* [Exercise aim]
In full and word for word, return the listing that follows.

* [Provided entries]
arr =
array([[ 0.200,  0.208,  0.226,  0.204, -0.142, -0.140, -0.141, -0.139,
        -0.227,  0.173, -0.134,  0.168,  0.198],
       [ 0.202,  0.249, -0.193,  0.202, -0.141, -0.128, -0.103, -0.142,
         0.292,  0.235, -0.218,  0.197,  0.205],
       [-0.118, -0.182,  0.265, -0.133,  0.169,  0.150,  0.102,  0.162,
        -0.265, -0.182,  0.262, -0.106, -0.114],
       [ 0.222,  0.252, -0.206,  0.209, -0.128, -0.085, -0.073, -0.117,
         0.298,  0.250, -0.194,  0.202,  0.228],
       [ 0.219,  0.241,  0.193,  0.197, -0.165, -0.151, -0.179, -0.160,
        -0.223,  0.167, -0.138,  0.188,  0.218],
       [-0.199, -0.208, -0.189, -0.171,  0.142,  0.123,  0.146,  0.141,
         0.240, -0.151,  0.095, -0.163, -0.200],
       [-0.111, -0.194,  0.267, -0.125,  0.191,  0.175,  0.133,  0.191,
        -0.272, -0.189,  0.274, -0.102, -0.117],
       [ 0.144,  0.208, -0.183,  0.154, -0.179, -0.154, -0.158, -0.178,
         0.282,  0.197, -0.242,  0.150,  0.153]])
The entry just right of 0.241: 0.193
The entry just left of 0.102 -> 0.150
What is the entry just right of -0.165?
A: -0.151
What is the entry just right of -0.073?
A: -0.117
What is the smallest entry?
A: -0.272
What is the entry just left of 0.252?
A: 0.222
What is the entry just right of 0.175?
A: 0.133
The entry just right of the smallest entry is -0.189
The entry just left of 0.262 -> -0.182
What is the entry just right of -0.160?
A: -0.223

Questions about the row below.
1) Find the entry just left of the centre entry.
2) Find the entry just right of the centre entry.
3) Find the entry just right of -0.46.
4) Find the centre entry.
159.00	-99.28	-64.47	-175.08	-0.46	-139.39	-156.13
1) -64.47
2) -0.46
3) -139.39
4) -175.08

B = [  -2 -147 -471  254 -564  710]
Find the entry just right of -564.
Answer: 710
Find the entry just left of the largest entry.
Answer: -564
Find the 1st entry.
Answer: -2

-10,-3,8,-16,-8,0
-5,10,-13,24,-25,-6
-2,6,16,-30,-9,3
0,9,11,-5,-44,3
7,10,15,-3,0,7
0,10,-1,-6,-22,-4
-2,0,3,-18,-23,-5
Indices start at 1.
The entry in row 3 and column 1?
Answer: -2
The entry directly below the largest entry: -30
The entry directly above the smallest entry?
Answer: -9
The entry at row 3, column 3: 16
The minimum: -44
The top entry of the column that holds the smallest entry is -8
The entry just right of the smallest entry: 3
The entry directly below the smallest entry is 0
The entry in the top-right corner?
Answer: 0
The entry at row 1, column 3: 8
The entry at row 2, column 1: -5
The bottom-left entry?
Answer: -2
The entry at row 1, column 2?
Answer: -3
The entry just left of the largest entry?
Answer: -13
The top-left entry?
Answer: -10
The entry in row 3 and column 2?
Answer: 6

* [Solved exercise]
arr =
array([[ 0.200,  0.208,  0.226,  0.204, -0.142, -0.140, -0.141, -0.139,
        -0.227,  0.173, -0.134,  0.168,  0.198],
       [ 0.202,  0.249, -0.193,  0.202, -0.141, -0.128, -0.103, -0.142,
         0.292,  0.235, -0.218,  0.197,  0.205],
       [-0.118, -0.182,  0.265, -0.133,  0.169,  0.150,  0.102,  0.162,
        -0.265, -0.182,  0.262, -0.106, -0.114],
       [ 0.222,  0.252, -0.206,  0.209, -0.128, -0.085, -0.073, -0.117,
         0.298,  0.250, -0.194,  0.202,  0.228],
       [ 0.219,  0.241,  0.193,  0.197, -0.165, -0.151, -0.179, -0.160,
        -0.223,  0.167, -0.138,  0.188,  0.218],
       [-0.199, -0.208, -0.189, -0.171,  0.142,  0.123,  0.146,  0.141,
         0.240, -0.151,  0.095, -0.163, -0.200],
       [-0.111, -0.194,  0.267, -0.125,  0.191,  0.175,  0.133,  0.191,
        -0.272, -0.189,  0.274, -0.102, -0.117],
       [ 0.144,  0.208, -0.183,  0.154, -0.179, -0.154, -0.158, -0.178,
         0.282,  0.197, -0.242,  0.150,  0.153]])
The entry just right of 0.241: 0.193
The entry just left of 0.102 -> 0.150
What is the entry just right of -0.165?
A: -0.151
What is the entry just right of -0.073?
A: -0.117
What is the smallest entry?
A: -0.272
What is the entry just left of 0.252?
A: 0.222
What is the entry just right of 0.175?
A: 0.133
The entry just right of the smallest entry is -0.189
The entry just left of 0.262 -> -0.182
What is the entry just right of -0.160?
A: -0.223

Questions about the row below.
1) Find the entry just left of the centre entry.
2) Find the entry just right of the centre entry.
3) Find the entry just right of -0.46.
4) Find the centre entry.
159.00	-99.28	-64.47	-175.08	-0.46	-139.39	-156.13
1) -64.47
2) -0.46
3) -139.39
4) -175.08

B = [  -2 -147 -471  254 -564  710]
Find the entry just right of -564.
Answer: 710
Find the entry just left of the largest entry.
Answer: -564
Find the 1st entry.
Answer: -2

-10,-3,8,-16,-8,0
-5,10,-13,24,-25,-6
-2,6,16,-30,-9,3
0,9,11,-5,-44,3
7,10,15,-3,0,7
0,10,-1,-6,-22,-4
-2,0,3,-18,-23,-5
Indices start at 1.
The entry in row 3 and column 1?
Answer: -2
The entry directly below the largest entry: -30
The entry directly above the smallest entry?
Answer: -9
The entry at row 3, column 3: 16
The minimum: -44
The top entry of the column that holds the smallest entry is -8
The entry just right of the smallest entry: 3
The entry directly below the smallest entry is 0
The entry in the top-right corner?
Answer: 0
The entry at row 1, column 3: 8
The entry at row 2, column 1: -5
The bottom-left entry?
Answer: -2
The entry at row 1, column 2?
Answer: -3
The entry just left of the largest entry?
Answer: -13
The top-left entry?
Answer: -10
The entry in row 3 and column 2?
Answer: 6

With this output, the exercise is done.